Saved data entries
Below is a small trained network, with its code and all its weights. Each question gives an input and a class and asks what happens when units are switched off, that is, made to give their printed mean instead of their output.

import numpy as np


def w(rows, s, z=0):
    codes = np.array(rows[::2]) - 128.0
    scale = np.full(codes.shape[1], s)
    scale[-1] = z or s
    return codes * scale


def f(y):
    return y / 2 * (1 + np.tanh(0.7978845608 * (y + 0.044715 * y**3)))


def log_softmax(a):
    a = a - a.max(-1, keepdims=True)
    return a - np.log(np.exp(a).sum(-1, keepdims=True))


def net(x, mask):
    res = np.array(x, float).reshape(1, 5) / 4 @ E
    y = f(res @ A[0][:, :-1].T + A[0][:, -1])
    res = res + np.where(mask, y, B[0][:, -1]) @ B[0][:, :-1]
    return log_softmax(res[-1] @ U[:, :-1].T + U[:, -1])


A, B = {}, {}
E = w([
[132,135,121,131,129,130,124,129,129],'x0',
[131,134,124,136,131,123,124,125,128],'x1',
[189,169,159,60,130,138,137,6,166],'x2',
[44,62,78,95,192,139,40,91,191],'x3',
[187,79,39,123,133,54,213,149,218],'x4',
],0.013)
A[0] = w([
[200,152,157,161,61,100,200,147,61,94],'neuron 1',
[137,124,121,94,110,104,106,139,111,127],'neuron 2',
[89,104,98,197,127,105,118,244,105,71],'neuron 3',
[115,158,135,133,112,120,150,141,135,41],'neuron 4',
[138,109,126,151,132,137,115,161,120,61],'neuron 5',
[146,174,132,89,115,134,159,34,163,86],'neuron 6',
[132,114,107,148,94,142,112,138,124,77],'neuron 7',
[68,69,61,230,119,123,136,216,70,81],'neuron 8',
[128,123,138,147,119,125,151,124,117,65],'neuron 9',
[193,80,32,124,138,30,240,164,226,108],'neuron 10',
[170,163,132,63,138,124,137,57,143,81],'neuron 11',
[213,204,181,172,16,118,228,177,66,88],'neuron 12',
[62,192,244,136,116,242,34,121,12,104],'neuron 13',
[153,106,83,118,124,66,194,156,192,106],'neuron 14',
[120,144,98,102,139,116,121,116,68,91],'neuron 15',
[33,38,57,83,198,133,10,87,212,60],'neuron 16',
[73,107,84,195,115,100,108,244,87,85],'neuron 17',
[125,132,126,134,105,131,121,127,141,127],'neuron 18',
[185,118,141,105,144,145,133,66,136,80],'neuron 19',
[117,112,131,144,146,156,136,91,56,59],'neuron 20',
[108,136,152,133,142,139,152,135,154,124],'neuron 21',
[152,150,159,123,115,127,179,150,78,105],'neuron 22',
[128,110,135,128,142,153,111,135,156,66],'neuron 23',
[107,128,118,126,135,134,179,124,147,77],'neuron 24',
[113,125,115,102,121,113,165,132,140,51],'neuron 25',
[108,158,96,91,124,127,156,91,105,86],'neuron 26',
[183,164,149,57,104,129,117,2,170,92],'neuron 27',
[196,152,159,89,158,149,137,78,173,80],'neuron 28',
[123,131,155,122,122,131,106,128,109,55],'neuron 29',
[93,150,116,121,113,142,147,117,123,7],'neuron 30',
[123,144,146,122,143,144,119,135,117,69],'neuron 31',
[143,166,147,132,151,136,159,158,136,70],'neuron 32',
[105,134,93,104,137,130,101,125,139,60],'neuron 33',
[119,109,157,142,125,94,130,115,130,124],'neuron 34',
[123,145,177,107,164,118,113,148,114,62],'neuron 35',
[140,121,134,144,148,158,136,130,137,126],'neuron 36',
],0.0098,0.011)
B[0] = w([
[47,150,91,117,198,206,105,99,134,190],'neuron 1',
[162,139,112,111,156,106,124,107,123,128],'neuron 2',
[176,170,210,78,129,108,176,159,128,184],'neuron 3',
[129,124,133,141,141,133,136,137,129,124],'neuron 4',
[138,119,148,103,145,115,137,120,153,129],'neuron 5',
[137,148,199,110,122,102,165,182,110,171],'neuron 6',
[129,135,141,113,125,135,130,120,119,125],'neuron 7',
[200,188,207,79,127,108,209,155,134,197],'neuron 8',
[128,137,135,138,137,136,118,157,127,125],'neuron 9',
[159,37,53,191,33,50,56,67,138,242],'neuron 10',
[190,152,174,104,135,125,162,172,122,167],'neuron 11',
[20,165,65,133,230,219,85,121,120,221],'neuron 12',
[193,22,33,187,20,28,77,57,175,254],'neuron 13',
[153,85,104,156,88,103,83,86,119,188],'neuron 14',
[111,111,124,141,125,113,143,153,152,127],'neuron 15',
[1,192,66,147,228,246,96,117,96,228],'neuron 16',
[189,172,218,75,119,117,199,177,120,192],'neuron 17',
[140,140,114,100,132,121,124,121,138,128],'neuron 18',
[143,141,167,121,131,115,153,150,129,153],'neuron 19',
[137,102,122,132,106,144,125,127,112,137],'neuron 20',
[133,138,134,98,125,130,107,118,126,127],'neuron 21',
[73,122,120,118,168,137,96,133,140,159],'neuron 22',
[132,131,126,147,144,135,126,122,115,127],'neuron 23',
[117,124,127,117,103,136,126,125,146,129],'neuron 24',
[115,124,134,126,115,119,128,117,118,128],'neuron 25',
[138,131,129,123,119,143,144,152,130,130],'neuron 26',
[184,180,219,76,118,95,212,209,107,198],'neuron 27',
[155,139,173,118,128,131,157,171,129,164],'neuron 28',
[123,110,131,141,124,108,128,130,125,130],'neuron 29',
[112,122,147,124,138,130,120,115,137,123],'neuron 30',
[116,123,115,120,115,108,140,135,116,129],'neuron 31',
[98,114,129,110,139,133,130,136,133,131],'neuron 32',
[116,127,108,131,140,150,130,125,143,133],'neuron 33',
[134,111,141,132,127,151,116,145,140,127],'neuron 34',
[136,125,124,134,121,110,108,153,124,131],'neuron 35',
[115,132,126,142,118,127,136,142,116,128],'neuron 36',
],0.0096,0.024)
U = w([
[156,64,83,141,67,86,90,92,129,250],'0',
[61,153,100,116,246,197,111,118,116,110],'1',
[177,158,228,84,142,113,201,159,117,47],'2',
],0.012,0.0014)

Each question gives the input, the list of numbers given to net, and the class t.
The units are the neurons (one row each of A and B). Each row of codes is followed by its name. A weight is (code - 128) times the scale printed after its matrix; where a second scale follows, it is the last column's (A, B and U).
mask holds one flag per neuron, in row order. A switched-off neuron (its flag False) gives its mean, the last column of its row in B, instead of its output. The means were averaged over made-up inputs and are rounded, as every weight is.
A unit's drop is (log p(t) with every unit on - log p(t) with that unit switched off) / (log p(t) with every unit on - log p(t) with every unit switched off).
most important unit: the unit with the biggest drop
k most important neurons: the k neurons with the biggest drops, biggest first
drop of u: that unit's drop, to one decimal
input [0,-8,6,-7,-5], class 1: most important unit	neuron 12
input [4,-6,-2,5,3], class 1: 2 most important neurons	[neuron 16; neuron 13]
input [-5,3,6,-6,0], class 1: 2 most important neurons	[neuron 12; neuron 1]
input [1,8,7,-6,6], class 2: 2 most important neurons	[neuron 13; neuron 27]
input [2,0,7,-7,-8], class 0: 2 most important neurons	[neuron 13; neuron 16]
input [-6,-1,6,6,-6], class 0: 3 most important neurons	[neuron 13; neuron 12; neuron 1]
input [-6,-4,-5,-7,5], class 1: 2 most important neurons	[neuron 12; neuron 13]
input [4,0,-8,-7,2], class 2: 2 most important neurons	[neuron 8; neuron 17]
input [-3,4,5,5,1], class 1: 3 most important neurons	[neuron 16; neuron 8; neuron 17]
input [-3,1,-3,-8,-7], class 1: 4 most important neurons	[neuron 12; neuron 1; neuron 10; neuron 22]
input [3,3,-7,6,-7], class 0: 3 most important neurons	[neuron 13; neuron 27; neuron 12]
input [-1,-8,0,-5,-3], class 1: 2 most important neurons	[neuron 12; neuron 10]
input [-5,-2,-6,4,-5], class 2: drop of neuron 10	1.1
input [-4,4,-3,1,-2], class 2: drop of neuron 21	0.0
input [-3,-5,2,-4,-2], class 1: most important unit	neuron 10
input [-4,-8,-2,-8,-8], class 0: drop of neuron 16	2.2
* * *
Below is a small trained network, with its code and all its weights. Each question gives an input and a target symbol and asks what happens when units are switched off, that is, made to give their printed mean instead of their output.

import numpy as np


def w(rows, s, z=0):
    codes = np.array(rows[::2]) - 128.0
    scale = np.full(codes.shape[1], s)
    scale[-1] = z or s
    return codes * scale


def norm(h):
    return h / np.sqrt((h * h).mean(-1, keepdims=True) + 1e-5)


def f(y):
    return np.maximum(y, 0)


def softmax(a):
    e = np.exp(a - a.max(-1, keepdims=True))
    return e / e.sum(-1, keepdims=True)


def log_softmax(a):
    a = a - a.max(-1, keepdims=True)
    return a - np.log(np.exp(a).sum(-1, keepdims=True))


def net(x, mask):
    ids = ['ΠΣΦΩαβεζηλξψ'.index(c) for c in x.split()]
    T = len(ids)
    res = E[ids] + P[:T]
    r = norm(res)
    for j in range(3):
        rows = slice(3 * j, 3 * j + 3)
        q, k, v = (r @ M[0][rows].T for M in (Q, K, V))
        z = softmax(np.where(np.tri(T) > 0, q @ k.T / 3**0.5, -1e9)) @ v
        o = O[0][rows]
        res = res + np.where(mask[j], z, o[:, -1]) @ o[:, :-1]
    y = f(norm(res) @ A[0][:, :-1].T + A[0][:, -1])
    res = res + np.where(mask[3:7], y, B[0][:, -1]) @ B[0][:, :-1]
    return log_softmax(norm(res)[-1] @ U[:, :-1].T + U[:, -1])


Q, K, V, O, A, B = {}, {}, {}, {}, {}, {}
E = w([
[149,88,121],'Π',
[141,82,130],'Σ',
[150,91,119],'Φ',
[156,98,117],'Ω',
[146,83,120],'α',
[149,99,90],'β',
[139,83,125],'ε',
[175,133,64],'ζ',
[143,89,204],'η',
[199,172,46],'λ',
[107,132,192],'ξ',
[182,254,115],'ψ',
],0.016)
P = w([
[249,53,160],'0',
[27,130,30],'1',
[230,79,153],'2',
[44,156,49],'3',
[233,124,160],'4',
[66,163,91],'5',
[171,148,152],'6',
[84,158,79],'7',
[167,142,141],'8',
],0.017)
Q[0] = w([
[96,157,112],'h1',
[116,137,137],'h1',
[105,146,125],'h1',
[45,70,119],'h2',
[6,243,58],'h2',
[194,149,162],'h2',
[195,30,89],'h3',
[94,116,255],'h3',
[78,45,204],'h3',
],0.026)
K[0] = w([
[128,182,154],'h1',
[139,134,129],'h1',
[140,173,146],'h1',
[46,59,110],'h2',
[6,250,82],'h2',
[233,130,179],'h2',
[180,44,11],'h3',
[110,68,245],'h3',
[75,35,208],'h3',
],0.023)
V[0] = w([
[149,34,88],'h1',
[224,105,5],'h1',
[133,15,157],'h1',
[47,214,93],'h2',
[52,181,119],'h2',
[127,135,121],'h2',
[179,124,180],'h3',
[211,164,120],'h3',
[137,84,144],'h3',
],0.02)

Problem requirements:
Scan the data above and report each line in which "rows" is present.

Written answer:
def w(rows, s, z=0):
    codes = np.array(rows[::2]) - 128.0
def w(rows, s, z=0):
    codes = np.array(rows[::2]) - 128.0
        rows = slice(3 * j, 3 * j + 3)
        q, k, v = (r @ M[0][rows].T for M in (Q, K, V))
        o = O[0][rows]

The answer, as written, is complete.